(Records excerpted from a collection)
[Start of Attachment]

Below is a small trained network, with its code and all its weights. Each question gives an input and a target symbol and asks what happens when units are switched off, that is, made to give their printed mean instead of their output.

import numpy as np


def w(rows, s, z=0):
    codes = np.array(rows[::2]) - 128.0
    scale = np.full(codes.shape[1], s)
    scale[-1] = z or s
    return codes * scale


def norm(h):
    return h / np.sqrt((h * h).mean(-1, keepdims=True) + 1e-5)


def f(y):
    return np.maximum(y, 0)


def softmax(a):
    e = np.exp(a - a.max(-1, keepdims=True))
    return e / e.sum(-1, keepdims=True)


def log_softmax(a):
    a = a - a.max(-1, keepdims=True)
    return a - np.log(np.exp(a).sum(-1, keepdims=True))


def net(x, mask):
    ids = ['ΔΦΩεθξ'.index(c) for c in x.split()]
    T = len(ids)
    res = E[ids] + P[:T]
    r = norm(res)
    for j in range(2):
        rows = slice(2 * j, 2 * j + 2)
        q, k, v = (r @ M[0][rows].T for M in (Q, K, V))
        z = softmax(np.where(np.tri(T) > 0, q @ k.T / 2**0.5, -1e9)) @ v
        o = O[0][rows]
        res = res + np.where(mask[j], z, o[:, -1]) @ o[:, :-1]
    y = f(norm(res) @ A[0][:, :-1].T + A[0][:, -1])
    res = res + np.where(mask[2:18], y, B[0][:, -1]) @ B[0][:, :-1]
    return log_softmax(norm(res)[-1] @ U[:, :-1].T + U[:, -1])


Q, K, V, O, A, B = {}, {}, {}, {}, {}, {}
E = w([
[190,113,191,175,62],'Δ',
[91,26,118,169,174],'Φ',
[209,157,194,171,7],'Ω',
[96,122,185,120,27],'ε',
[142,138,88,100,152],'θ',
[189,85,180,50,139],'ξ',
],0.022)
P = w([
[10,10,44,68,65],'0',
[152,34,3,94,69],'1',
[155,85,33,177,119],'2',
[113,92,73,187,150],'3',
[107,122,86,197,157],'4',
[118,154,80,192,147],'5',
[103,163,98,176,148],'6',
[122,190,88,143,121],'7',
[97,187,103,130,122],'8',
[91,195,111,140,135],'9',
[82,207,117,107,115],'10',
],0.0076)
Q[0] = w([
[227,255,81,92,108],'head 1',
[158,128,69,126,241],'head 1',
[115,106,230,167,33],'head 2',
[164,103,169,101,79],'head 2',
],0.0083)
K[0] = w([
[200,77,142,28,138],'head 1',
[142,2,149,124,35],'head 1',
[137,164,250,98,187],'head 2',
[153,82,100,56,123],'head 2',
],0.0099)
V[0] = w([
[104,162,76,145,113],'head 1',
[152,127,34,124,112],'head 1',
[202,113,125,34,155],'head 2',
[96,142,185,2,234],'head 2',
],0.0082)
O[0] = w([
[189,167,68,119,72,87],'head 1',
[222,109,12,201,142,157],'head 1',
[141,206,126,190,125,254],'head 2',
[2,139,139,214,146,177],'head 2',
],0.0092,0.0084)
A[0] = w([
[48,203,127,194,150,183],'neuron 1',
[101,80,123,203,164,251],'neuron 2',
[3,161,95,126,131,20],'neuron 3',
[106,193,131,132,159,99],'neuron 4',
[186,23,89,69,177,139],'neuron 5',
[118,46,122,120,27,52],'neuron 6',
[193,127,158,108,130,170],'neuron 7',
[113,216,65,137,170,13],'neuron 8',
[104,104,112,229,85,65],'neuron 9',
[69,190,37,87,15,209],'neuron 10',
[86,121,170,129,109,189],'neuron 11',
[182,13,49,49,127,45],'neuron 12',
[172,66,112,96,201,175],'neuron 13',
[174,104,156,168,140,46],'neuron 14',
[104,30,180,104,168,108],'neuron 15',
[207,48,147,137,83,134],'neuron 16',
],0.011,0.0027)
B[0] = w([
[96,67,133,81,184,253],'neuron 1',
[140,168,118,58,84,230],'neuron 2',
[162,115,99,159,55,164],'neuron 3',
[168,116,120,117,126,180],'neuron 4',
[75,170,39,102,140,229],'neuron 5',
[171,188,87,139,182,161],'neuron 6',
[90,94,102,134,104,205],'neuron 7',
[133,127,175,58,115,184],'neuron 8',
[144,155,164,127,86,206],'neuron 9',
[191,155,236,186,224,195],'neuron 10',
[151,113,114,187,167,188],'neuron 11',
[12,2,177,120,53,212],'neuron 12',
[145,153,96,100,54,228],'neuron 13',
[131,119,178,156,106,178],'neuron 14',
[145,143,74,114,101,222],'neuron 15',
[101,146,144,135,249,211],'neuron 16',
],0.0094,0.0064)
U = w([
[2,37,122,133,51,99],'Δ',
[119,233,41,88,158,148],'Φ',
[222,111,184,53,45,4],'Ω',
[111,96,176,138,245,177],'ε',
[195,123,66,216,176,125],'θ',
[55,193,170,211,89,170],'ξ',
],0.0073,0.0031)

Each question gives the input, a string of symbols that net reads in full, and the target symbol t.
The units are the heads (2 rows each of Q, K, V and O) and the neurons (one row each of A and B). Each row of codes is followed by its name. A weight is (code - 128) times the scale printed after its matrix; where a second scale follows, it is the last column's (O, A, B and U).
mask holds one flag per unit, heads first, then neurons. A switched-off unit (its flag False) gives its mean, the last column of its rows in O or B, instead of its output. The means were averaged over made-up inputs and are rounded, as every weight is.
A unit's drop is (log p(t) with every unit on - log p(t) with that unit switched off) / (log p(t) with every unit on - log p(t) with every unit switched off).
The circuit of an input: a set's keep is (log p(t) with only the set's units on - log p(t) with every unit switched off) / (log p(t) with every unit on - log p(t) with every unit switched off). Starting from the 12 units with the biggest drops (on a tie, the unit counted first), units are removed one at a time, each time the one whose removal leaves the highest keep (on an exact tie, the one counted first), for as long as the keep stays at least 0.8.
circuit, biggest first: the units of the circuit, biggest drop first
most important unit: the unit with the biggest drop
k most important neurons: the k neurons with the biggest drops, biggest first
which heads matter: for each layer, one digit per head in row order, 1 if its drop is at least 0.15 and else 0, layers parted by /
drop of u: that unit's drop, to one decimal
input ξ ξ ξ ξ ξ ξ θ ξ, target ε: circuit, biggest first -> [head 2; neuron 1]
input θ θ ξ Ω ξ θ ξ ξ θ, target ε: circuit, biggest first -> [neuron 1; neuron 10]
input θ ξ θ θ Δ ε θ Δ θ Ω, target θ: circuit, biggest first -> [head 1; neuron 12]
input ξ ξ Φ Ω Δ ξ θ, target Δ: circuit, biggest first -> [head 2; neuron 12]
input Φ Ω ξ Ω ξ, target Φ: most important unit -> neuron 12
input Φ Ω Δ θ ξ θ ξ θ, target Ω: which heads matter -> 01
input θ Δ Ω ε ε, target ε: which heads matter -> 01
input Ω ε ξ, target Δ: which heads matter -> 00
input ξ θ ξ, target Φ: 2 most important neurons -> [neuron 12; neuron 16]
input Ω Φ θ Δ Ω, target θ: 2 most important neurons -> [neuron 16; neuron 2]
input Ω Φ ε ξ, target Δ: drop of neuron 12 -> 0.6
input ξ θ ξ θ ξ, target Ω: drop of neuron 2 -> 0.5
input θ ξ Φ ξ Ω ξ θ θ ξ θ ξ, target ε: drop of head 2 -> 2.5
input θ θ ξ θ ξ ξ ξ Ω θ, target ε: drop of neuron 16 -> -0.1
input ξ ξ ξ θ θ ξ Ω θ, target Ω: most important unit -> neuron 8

[End of Attachment]

(TASK TO CARRY OUT) Begin at the first line of the entries above and copy every line exactly, ending with the line that contains "e = np.exp(a - a.max(-1, keepdims=True))".

(TASK OUTPUT)
Below is a small trained network, with its code and all its weights. Each question gives an input and a target symbol and asks what happens when units are switched off, that is, made to give their printed mean instead of their output.

import numpy as np


def w(rows, s, z=0):
    codes = np.array(rows[::2]) - 128.0
    scale = np.full(codes.shape[1], s)
    scale[-1] = z or s
    return codes * scale


def norm(h):
    return h / np.sqrt((h * h).mean(-1, keepdims=True) + 1e-5)


def f(y):
    return np.maximum(y, 0)


def softmax(a):
    e = np.exp(a - a.max(-1, keepdims=True))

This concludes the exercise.